• [Your instructions]
Replicate the data exactly, every line included.
[Given entries — start]
Each row has a name. Each question is about the rows just above it.

[+3.98 +6.11 +9.39 +4.43 -1.78 +3.97 +5.95] -> leror
[-1.34 +3.56 +0.32 -3.71 -4.67 +3.14 +4.84] -> rared
[+3.57 +9.40 -5.88 -3.03 -1.33 -2.71 -2.83] -> topa
[-2.88 -1.34 +9.40 +5.95 -3.47 +5.96 +5.26] -> talu
Which value is in both talu and leror?	[+5.95]
Which value is in both topa and talu?	[+9.40]
Shared by talu and topa:	[+9.40]
Which value is in both talu and rared?	[-1.34]
The one value in rared and talu:	[-1.34]
The one value in leror and talu:	[+5.95]
Whose row is [-1.34 +3.56 +0.32 -3.71 -4.67 +3.14 +4.84]?	rared

[+4.24 +6.89 +6.23 -7.31 +5.06 +4.70 +4.03 +5.47 +4.69 +5.42 +6.91 -8.55 +2.77 +4.00 +4.58 -7.20 +5.46 -6.22 +3.76 +2.73 -7.16 +3.97 +3.98 +7.26 -6.34 -6.99 -7.66 +4.48 +6.27 -7.07 +3.75] = Detuz
[+0.41 +4.05 +3.98 -5.95 -5.82 +3.83 -0.01 -5.99 -6.36 -6.88 +4.00 +4.38 +5.29 -3.00 +4.44 -6.18 +5.17 +7.49 -1.47 +5.05 -6.30 -0.54 -2.14 +4.04 -6.19 -6.19 -4.61 +2.44 -8.40 -6.16 -2.40] = situ
[+4.03 -0.42 +5.04 -3.73 -5.34 -2.83 +6.09 -5.02 -5.55 +4.13 -0.59 -6.67 -3.96 +6.22 -2.92 -3.59 -1.83 -6.77 +6.48 -6.88 -3.52 +6.41 +6.27 +0.41 -3.16 -3.37 -4.30 +4.02 -3.24 -3.75 +6.57] = dedot
[+4.34 +4.04 -2.19 -7.48 +6.43 -3.82 +4.67 +6.80 +5.95 +9.00 -1.54 -7.85 -4.98 +7.06 -3.88 -7.43 -2.87 -7.18 +5.96 +4.79 -7.19 +5.28 +6.44 -0.68 -7.39 -7.33 -7.99 -3.74 +7.39 -6.77 +6.59] = paluf
[+7.69 +8.59 +8.01 -4.30 -6.77 +6.51 +7.30 -6.50 -7.00 +0.92 +8.42 -6.32 +4.82 +4.33 +6.40 -4.14 +7.34 -3.56 +5.80 -7.61 -4.27 +6.85 +5.04 +8.91 -3.05 -3.87 -4.51 +6.37 -5.13 +4.03 +5.11] = tel
[+4.34 -1.46 -2.19 -7.48 +6.43 -3.82 +4.67 +6.80 +5.95 +9.00 -1.54 -7.85 -4.98 +7.06 -3.88 -7.43 -2.87 -7.18 +5.96 +4.79 -7.19 +5.28 +6.44 -0.68 -7.39 -7.33 -7.99 -3.74 +7.39 -6.77 +6.59] = fep
The one value in dedot and fep:	[-6.77]
Shared by Detuz and tel:	[+4.03]
The one value in paluf and situ:	[+4.04]
Shared by situ and paluf:	[+4.04]

[-3.91 -0.55 -2.96 +2.34 +1.76]  teze
[-6.03 +2.35 -6.53 -9.52 -2.96]  topo
[-3.91 -0.55 +1.30 -7.69 +1.76]  rolus
[-3.91 -0.55 +1.30 -4.84 +1.76]  gamuz
[-3.24 +1.30 -6.54 -7.47 -3.93]  ged
[-6.24 +3.01 +0.95 -6.53 -0.51]  Dunat
[-3.24 +2.35 -0.82 -7.47 -0.26]  vazi
Shared by topo and teze:	[-2.96]
Whose row is [-6.03 +2.35 -6.53 -9.52 -2.96]?	topo
Which value is in both Dunat and topo?	[-6.53]
Shared by topo and vazi:	[+2.35]
The one value in teze and topo:	[-2.96]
[Given entries — finish]
• [Solution]
Each row has a name. Each question is about the rows just above it.

[+3.98 +6.11 +9.39 +4.43 -1.78 +3.97 +5.95] -> leror
[-1.34 +3.56 +0.32 -3.71 -4.67 +3.14 +4.84] -> rared
[+3.57 +9.40 -5.88 -3.03 -1.33 -2.71 -2.83] -> topa
[-2.88 -1.34 +9.40 +5.95 -3.47 +5.96 +5.26] -> talu
Which value is in both talu and leror?	[+5.95]
Which value is in both topa and talu?	[+9.40]
Shared by talu and topa:	[+9.40]
Which value is in both talu and rared?	[-1.34]
The one value in rared and talu:	[-1.34]
The one value in leror and talu:	[+5.95]
Whose row is [-1.34 +3.56 +0.32 -3.71 -4.67 +3.14 +4.84]?	rared

[+4.24 +6.89 +6.23 -7.31 +5.06 +4.70 +4.03 +5.47 +4.69 +5.42 +6.91 -8.55 +2.77 +4.00 +4.58 -7.20 +5.46 -6.22 +3.76 +2.73 -7.16 +3.97 +3.98 +7.26 -6.34 -6.99 -7.66 +4.48 +6.27 -7.07 +3.75] = Detuz
[+0.41 +4.05 +3.98 -5.95 -5.82 +3.83 -0.01 -5.99 -6.36 -6.88 +4.00 +4.38 +5.29 -3.00 +4.44 -6.18 +5.17 +7.49 -1.47 +5.05 -6.30 -0.54 -2.14 +4.04 -6.19 -6.19 -4.61 +2.44 -8.40 -6.16 -2.40] = situ
[+4.03 -0.42 +5.04 -3.73 -5.34 -2.83 +6.09 -5.02 -5.55 +4.13 -0.59 -6.67 -3.96 +6.22 -2.92 -3.59 -1.83 -6.77 +6.48 -6.88 -3.52 +6.41 +6.27 +0.41 -3.16 -3.37 -4.30 +4.02 -3.24 -3.75 +6.57] = dedot
[+4.34 +4.04 -2.19 -7.48 +6.43 -3.82 +4.67 +6.80 +5.95 +9.00 -1.54 -7.85 -4.98 +7.06 -3.88 -7.43 -2.87 -7.18 +5.96 +4.79 -7.19 +5.28 +6.44 -0.68 -7.39 -7.33 -7.99 -3.74 +7.39 -6.77 +6.59] = paluf
[+7.69 +8.59 +8.01 -4.30 -6.77 +6.51 +7.30 -6.50 -7.00 +0.92 +8.42 -6.32 +4.82 +4.33 +6.40 -4.14 +7.34 -3.56 +5.80 -7.61 -4.27 +6.85 +5.04 +8.91 -3.05 -3.87 -4.51 +6.37 -5.13 +4.03 +5.11] = tel
[+4.34 -1.46 -2.19 -7.48 +6.43 -3.82 +4.67 +6.80 +5.95 +9.00 -1.54 -7.85 -4.98 +7.06 -3.88 -7.43 -2.87 -7.18 +5.96 +4.79 -7.19 +5.28 +6.44 -0.68 -7.39 -7.33 -7.99 -3.74 +7.39 -6.77 +6.59] = fep
The one value in dedot and fep:	[-6.77]
Shared by Detuz and tel:	[+4.03]
The one value in paluf and situ:	[+4.04]
Shared by situ and paluf:	[+4.04]

[-3.91 -0.55 -2.96 +2.34 +1.76]  teze
[-6.03 +2.35 -6.53 -9.52 -2.96]  topo
[-3.91 -0.55 +1.30 -7.69 +1.76]  rolus
[-3.91 -0.55 +1.30 -4.84 +1.76]  gamuz
[-3.24 +1.30 -6.54 -7.47 -3.93]  ged
[-6.24 +3.01 +0.95 -6.53 -0.51]  Dunat
[-3.24 +2.35 -0.82 -7.47 -0.26]  vazi
Shared by topo and teze:	[-2.96]
Whose row is [-6.03 +2.35 -6.53 -9.52 -2.96]?	topo
Which value is in both Dunat and topo?	[-6.53]
Shared by topo and vazi:	[+2.35]
The one value in teze and topo:	[-2.96]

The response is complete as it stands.